The result should be every line that contains the word "zero", taken from the material.

+ + + + + + +

In the data rows, the value 128 means zero.
Each group lies on its own hidden line, plane or larger flat surface, and a surface may be shifted away from zero. There are 5 groups. Groups are numbered from 0 in the order they first appear among the rows asked about.
The rows in order, each followed by its group:
[147 118 174 146 131 164 125 144 146 144 139 116  56 114 134 117 147 122
 120 152 187 117 184] : 0
[193 107 175 134 184 140  78 239  76 130 144  69 102 156  52 132 155 106
 141 128 153 127  81] : 1
[157 184  44 149 113 136  89 139 105 134 102 103 156 151 120 108 118  95
  92 105 103 126  84] : 2
[176 138 141 120 150 122  76 188 112 135 126  77 132 154  70 133 148 117
  99 133 117 149  81] : 3
[ 63 143  80 123  68 125 174  26 172 122 111 193 153 101 211 126  97 142
 128 130 112 125 180] : 1
[150 114 186 153 143 167 123 137 153 155 150 117  36 115 130 118 147 119
 111 150 190 116 184] : 0
[131  98 175  87 117 135 124 120 152 143 128 174  77  72 182 144 118 113
 180 146 146 127 162] : 2
[168 132 143 116 148 123  87 182 103 132 124  82 134 149  76 138 151 106
 101 129 104 152  81] : 3
[125 124 101 175 115 149 124 131  75 132 111  88 135 161 105  98 102 130
 107  93 161 125  96] : 4
[126 162  49 106  99  97 117  99 117 122  99 127 203 129 150 127 106 112
 114 107  56 141  81] : 0
[ 88 134  96 118 101 131 157  74 157 133 119 161 137 110 178 130 113 138
 138 132 120 124 157] : 1
[164 198  22 164 119 131  95 144  84 139  98  81 171 165 116 103 129  94
  72 100  95 120  66] : 2
[ 71 115 114 131  89 127 179  57 155 129 126 190 127  99 196 128  92 150
 158 121 143 110 173] : 3
[ 85 117 119 123 109 133 168  82 136 122 122 168 130 112 173 129 105 137
 151 123 134 110 158] : 3
[114 123  87 197 112 158 127 122  62 141 113  76 131 175  94  91  86 141
  95  70 179 120  98] : 4
[169 140 146 117 152 124  81 185 104 133 127  83 129 144  74 136 156 115
 103 128 104 148  82] : 3
[152 106 197 145 134 169 125 145 151 152 152 119  34 112 132 115 151 116
 109 143 202 125 195] : 0
[191 135 144 121 158 119  60 205  96 127 133  62 132 155  54 138 155 103
  93 132 102 155  66] : 3
[152 136 146  80 153 108 117 155 164 117 146 164 122  92 146 156 168 116
 161 170  81 121 149] : 4
[193 138 147 117 165 118  61 221  91 131 132  54 133 158  45 140 165 100
  86 127  97 162  64] : 3
[155 137 145  95 140 111 118 149 156 119 145 155 122  97 147 159 156 113
 159 156  95 130 144] : 4
[ 76 141  89 129  82 126 179  45 171 125 109 181 136  98 194 127 106 145
 133 133 119 121 176] : 1
[152 162  73 131 121 135  98 131 117 131 106 111 141 136 144 125 119 108
 112 115 107 128 100] : 2
[ 98 128 104 125 110 123 160  75 149 123 118 164 140 110 169 132 114 133
 140 124 118 123 157] : 1
[163 179  48 151 120 131  91 149  99 134 106  92 149 151 123 107 121 102
  82 102 109 126  84] : 2
[150 131 149  89 145 108 114 152 160 124 140 155 122  99 148 148 160 116
 160 166  96 129 143] : 4
[125 155  76 117 113 119 112 115 131 128 104 127 164 130 141 127 119 116
 118 116  85 134  95] : 0
[105 137 116 121 112 129 151  96 140 136 119 156 139 112 163 127 117 133
 136 127 123 122 145] : 1
[128 167  52 118 103 106 115 106 122 129 103 133 192 132 149 130 112 124
 116 102  60 140  76] : 0
[148 140 144  96 148 116 121 152 156 130 140 153 117 102 148 148 155 115
 158 162 103 122 147] : 4
[155 181  37 144 121 127  98 135  97 131 102  89 159 161 125 108 123  98
  79  97 107 122  77] : 2
[ 68 108 121 134  86 133 181  54 158 124 124 192 134  97 204 118  90 160
 169 124 143 105 167] : 3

+ + + + + + +

=== Output of the task ===
In the data rows, the value 128 means zero.
Each group lies on its own hidden line, plane or larger flat surface, and a surface may be shifted away from zero. There are 5 groups. Groups are numbered from 0 in the order they first appear among the rows asked about.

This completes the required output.